# WHAT TO WORK ON
In the listing below, find the line that contains "148 | 189 | 81 |" and the line that contains "Takadi, Lom => 49.8". Quote both and every line between them, exactly, and nothing more.

# RECORDS SUPPLIED
*-*-*

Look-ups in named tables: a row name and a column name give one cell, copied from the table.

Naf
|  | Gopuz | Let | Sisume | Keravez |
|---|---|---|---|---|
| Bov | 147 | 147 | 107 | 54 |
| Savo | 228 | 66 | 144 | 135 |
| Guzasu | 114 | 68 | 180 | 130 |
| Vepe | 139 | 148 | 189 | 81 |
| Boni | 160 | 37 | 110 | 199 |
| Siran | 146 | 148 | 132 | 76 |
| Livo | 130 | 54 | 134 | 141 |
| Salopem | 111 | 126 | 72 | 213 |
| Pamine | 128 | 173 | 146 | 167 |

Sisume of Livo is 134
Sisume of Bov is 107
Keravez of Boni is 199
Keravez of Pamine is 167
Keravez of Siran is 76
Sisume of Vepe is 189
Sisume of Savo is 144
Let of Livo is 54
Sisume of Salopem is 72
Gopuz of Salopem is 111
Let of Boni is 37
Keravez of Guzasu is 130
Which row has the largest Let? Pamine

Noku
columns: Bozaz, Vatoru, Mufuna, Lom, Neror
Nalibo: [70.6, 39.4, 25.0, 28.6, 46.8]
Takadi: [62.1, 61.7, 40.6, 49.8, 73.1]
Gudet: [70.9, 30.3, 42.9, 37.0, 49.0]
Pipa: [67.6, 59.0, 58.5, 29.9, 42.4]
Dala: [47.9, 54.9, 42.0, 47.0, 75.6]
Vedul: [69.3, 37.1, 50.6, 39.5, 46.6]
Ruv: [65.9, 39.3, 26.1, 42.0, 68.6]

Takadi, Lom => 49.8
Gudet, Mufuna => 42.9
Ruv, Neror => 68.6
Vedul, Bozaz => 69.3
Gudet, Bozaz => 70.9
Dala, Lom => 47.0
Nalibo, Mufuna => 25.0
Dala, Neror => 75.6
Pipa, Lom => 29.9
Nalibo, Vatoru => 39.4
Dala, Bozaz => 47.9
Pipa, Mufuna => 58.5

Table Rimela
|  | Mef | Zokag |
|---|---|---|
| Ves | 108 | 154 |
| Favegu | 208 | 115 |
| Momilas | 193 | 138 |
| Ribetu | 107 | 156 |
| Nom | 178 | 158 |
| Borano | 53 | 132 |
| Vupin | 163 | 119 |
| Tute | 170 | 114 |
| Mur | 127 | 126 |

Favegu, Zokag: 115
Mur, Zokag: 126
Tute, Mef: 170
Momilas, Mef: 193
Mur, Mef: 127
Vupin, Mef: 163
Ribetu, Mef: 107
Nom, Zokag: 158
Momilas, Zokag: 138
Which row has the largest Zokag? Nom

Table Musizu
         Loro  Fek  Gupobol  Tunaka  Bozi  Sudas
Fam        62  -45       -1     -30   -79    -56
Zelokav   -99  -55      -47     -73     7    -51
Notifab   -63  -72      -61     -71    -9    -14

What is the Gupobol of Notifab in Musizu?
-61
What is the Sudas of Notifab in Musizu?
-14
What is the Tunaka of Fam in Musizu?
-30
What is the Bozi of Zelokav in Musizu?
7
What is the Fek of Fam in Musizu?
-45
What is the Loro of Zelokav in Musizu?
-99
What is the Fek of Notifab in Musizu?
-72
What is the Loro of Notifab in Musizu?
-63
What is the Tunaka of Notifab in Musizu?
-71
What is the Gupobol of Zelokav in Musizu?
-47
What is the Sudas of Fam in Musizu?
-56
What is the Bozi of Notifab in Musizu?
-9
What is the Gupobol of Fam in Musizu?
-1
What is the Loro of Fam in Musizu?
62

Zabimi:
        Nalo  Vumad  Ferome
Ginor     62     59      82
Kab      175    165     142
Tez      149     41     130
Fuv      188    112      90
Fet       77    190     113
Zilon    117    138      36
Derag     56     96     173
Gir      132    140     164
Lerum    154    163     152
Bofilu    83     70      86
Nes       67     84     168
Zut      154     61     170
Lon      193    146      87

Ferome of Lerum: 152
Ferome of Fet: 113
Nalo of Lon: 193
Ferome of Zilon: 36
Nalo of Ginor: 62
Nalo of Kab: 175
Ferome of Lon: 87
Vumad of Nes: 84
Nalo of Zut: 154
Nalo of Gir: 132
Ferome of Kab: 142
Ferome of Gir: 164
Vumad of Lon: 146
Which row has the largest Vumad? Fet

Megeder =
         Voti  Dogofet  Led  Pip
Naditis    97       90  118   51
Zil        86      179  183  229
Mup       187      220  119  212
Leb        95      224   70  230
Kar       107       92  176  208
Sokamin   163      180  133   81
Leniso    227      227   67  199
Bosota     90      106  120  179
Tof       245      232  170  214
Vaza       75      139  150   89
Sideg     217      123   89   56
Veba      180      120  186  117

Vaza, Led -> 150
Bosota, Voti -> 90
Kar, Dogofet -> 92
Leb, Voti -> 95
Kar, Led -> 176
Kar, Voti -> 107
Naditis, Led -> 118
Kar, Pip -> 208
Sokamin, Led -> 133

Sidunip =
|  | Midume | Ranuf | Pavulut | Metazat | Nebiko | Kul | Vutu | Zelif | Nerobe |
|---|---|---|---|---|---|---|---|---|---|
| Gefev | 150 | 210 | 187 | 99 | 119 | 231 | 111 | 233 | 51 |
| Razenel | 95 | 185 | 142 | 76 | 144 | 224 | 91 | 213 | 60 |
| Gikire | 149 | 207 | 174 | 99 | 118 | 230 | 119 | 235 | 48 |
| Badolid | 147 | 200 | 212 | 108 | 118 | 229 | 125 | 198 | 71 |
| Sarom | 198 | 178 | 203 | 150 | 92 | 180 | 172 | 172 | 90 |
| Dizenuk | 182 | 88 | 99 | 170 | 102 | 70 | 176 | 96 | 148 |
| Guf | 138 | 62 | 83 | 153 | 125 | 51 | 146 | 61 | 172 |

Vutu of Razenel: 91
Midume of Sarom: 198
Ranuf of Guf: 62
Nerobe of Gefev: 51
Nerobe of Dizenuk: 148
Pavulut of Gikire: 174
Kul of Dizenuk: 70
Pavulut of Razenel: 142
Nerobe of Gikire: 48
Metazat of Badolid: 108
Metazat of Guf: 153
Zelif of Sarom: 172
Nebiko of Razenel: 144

*-*-*

# ANSWER TO THIS TASK
| Vepe | 139 | 148 | 189 | 81 |
| Boni | 160 | 37 | 110 | 199 |
| Siran | 146 | 148 | 132 | 76 |
| Livo | 130 | 54 | 134 | 141 |
| Salopem | 111 | 126 | 72 | 213 |
| Pamine | 128 | 173 | 146 | 167 |

Sisume of Livo is 134
Sisume of Bov is 107
Keravez of Boni is 199
Keravez of Pamine is 167
Keravez of Siran is 76
Sisume of Vepe is 189
Sisume of Savo is 144
Let of Livo is 54
Sisume of Salopem is 72
Gopuz of Salopem is 111
Let of Boni is 37
Keravez of Guzasu is 130
Which row has the largest Let? Pamine

Noku
columns: Bozaz, Vatoru, Mufuna, Lom, Neror
Nalibo: [70.6, 39.4, 25.0, 28.6, 46.8]
Takadi: [62.1, 61.7, 40.6, 49.8, 73.1]
Gudet: [70.9, 30.3, 42.9, 37.0, 49.0]
Pipa: [67.6, 59.0, 58.5, 29.9, 42.4]
Dala: [47.9, 54.9, 42.0, 47.0, 75.6]
Vedul: [69.3, 37.1, 50.6, 39.5, 46.6]
Ruv: [65.9, 39.3, 26.1, 42.0, 68.6]

Takadi, Lom => 49.8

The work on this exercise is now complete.